[Entries taken from a collection]
= = =

Rows and whether each has a hidden trait (one of two labels; each part has its own):
(in the rows, 128 means zero)
[145 137 130 119 109 130 132 130 106 141 124 111 123 128 121 163 121 124
 207 156  90 134 135 123 121 133 120 116 101 126 105 134 164 134 146 133
  76 130  77 140 128 154 147 134 114 135 122 134 139 138 122 129 118 124
 118 158 134  60 153  87 156 141 134 136 146 145 119  98 156 122 117 133
 123 142 122 138 146 125 142 137 157 129  79  58 114 125 143 115 110 252
 124 116  70 131 148 116 117 131 137 124 124 163 144 120 129 136  91 128
 136 143 111 189 140 126  85 141 103 148 135 108 117 128 135 187 126 109
 123 118 128 130 143 128 162 120 130 115 135 135 122 115 110 136 124 135
 152]	vaf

= = =

▶ _ASSIGNMENT_:
What is needed is an exact transcription of all the data.

▶ _RESULT OF THE TASK_:
Rows and whether each has a hidden trait (one of two labels; each part has its own):
(in the rows, 128 means zero)
[145 137 130 119 109 130 132 130 106 141 124 111 123 128 121 163 121 124
 207 156  90 134 135 123 121 133 120 116 101 126 105 134 164 134 146 133
  76 130  77 140 128 154 147 134 114 135 122 134 139 138 122 129 118 124
 118 158 134  60 153  87 156 141 134 136 146 145 119  98 156 122 117 133
 123 142 122 138 146 125 142 137 157 129  79  58 114 125 143 115 110 252
 124 116  70 131 148 116 117 131 137 124 124 163 144 120 129 136  91 128
 136 143 111 189 140 126  85 141 103 148 135 108 117 128 135 187 126 109
 123 118 128 130 143 128 162 120 130 115 135 135 122 115 110 136 124 135
 152]	vaf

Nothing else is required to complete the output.